* Your objective
Each line of the data must be given back verbatim, with pictures removed.

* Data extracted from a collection

*** Begin section ***

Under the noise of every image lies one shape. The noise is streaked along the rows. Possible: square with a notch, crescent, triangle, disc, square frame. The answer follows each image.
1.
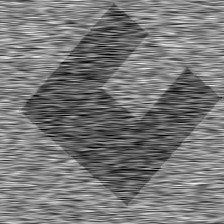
square with a notch
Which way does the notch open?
up and right
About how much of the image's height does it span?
nearly all
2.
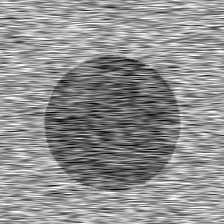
disc
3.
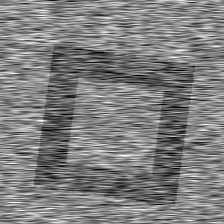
square frame
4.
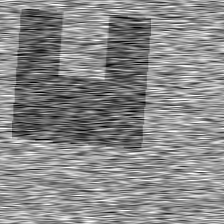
square with a notch
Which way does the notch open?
up
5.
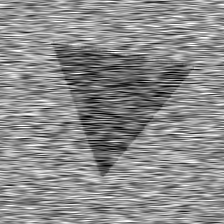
triangle
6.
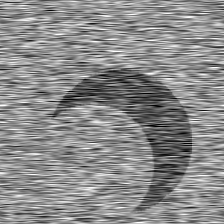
crescent
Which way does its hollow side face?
down and left
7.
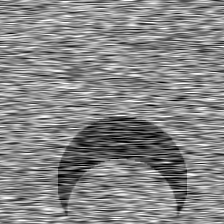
crescent
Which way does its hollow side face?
down
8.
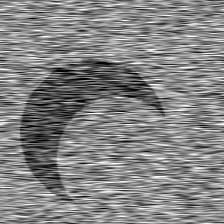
crescent
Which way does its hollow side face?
down and right
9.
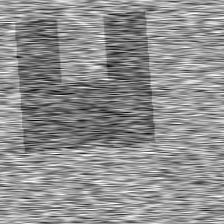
square with a notch
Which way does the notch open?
up
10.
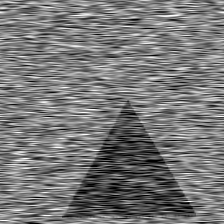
triangle
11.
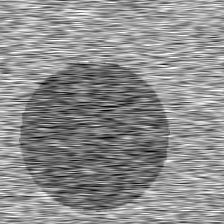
disc
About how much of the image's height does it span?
two thirds
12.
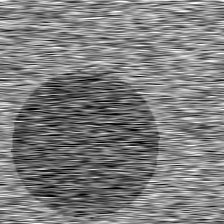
disc
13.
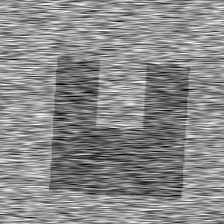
square with a notch
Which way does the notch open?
up
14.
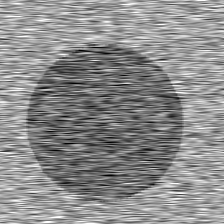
disc
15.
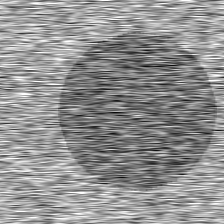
disc
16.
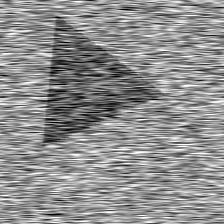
triangle
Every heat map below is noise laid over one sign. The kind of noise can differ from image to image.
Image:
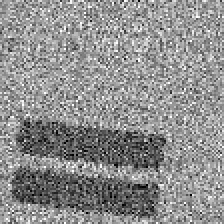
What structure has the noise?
low rank plus noise
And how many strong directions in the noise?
two
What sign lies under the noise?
equals sign
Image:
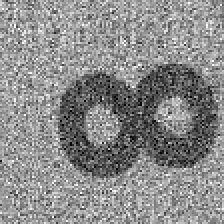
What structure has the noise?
low rank plus noise
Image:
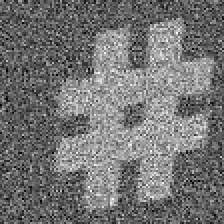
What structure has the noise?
low rank plus noise
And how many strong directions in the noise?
three or four
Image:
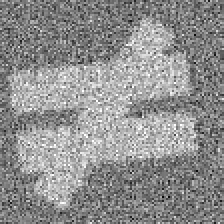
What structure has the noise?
low rank plus noise
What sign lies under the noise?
not-equal sign
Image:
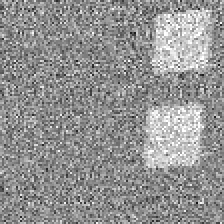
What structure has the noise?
low rank plus noise
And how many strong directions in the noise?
three or four
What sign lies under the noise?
colon
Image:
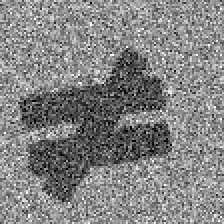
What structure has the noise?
independent entries
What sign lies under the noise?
not-equal sign
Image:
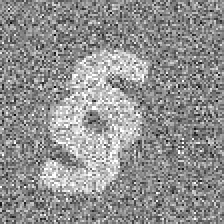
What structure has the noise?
low rank plus noise
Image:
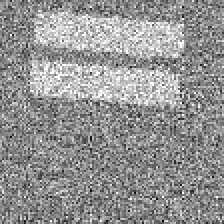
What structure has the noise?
low rank plus noise
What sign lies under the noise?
equals sign
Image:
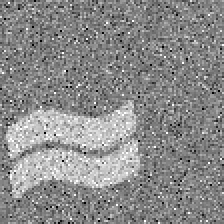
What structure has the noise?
heavy tails
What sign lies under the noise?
approximately sign
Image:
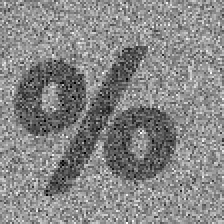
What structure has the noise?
independent entries
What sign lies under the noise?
percent sign
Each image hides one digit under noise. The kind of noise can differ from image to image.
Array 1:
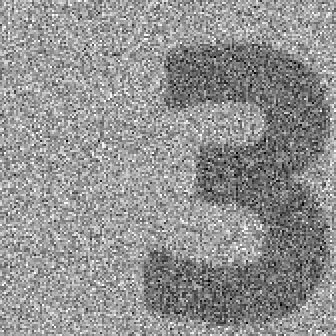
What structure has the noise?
independent entries
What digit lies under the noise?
3
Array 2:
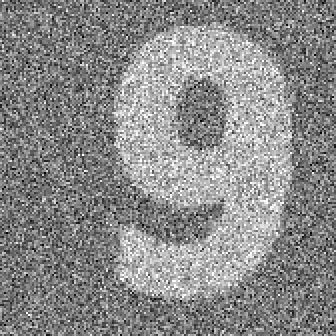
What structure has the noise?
independent entries
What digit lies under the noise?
9
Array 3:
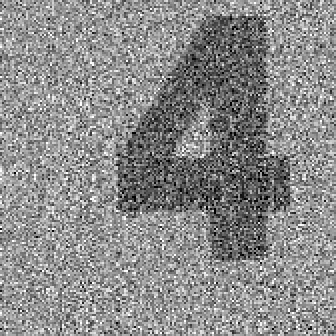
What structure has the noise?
low rank plus noise
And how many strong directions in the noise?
five to eight
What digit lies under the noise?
4
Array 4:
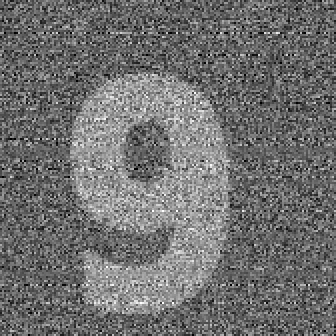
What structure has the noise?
rows of uneven size
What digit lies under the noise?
9
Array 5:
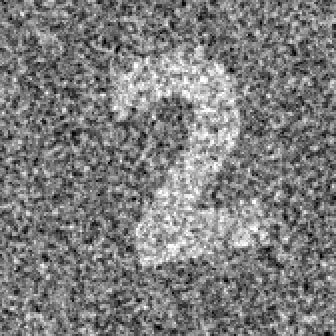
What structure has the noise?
blotchy
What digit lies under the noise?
2
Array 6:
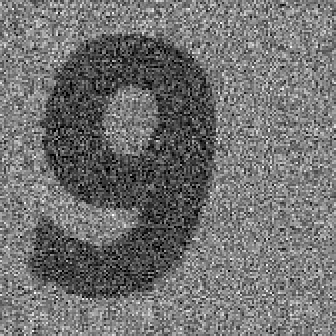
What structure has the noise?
low rank plus noise
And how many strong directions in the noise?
two
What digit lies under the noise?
9
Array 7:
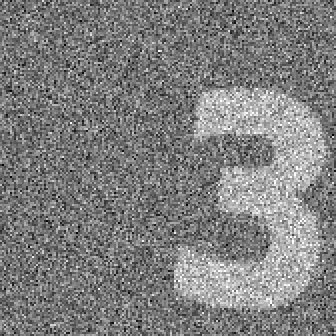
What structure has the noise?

*** End section ***

* Response to the task
Under the noise of every image lies one shape. The noise is streaked along the rows. Possible: square with a notch, crescent, triangle, disc, square frame. The answer follows each image.
1.
square with a notch
Which way does the notch open?
up and right
About how much of the image's height does it span?
nearly all
2.
disc
3.
square frame
4.
square with a notch
Which way does the notch open?
up
5.
triangle
6.
crescent
Which way does its hollow side face?
down and left
7.
crescent
Which way does its hollow side face?
down
8.
crescent
Which way does its hollow side face?
down and right
9.
square with a notch
Which way does the notch open?
up
10.
triangle
11.
disc
About how much of the image's height does it span?
two thirds
12.
disc
13.
square with a notch
Which way does the notch open?
up
14.
disc
15.
disc
16.
triangle
Every heat map below is noise laid over one sign. The kind of noise can differ from image to image.
Image:
What structure has the noise?
low rank plus noise
And how many strong directions in the noise?
two
What sign lies under the noise?
equals sign
Image:
What structure has the noise?
low rank plus noise
Image:
What structure has the noise?
low rank plus noise
And how many strong directions in the noise?
three or four
Image:
What structure has the noise?
low rank plus noise
What sign lies under the noise?
not-equal sign
Image:
What structure has the noise?
low rank plus noise
And how many strong directions in the noise?
three or four
What sign lies under the noise?
colon
Image:
What structure has the noise?
independent entries
What sign lies under the noise?
not-equal sign
Image:
What structure has the noise?
low rank plus noise
Image:
What structure has the noise?
low rank plus noise
What sign lies under the noise?
equals sign
Image:
What structure has the noise?
heavy tails
What sign lies under the noise?
approximately sign
Image:
What structure has the noise?
independent entries
What sign lies under the noise?
percent sign
Each image hides one digit under noise. The kind of noise can differ from image to image.
Array 1:
What structure has the noise?
independent entries
What digit lies under the noise?
3
Array 2:
What structure has the noise?
independent entries
What digit lies under the noise?
9
Array 3:
What structure has the noise?
low rank plus noise
And how many strong directions in the noise?
five to eight
What digit lies under the noise?
4
Array 4:
What structure has the noise?
rows of uneven size
What digit lies under the noise?
9
Array 5:
What structure has the noise?
blotchy
What digit lies under the noise?
2
Array 6:
What structure has the noise?
low rank plus noise
And how many strong directions in the noise?
two
What digit lies under the noise?
9
Array 7:
What structure has the noise?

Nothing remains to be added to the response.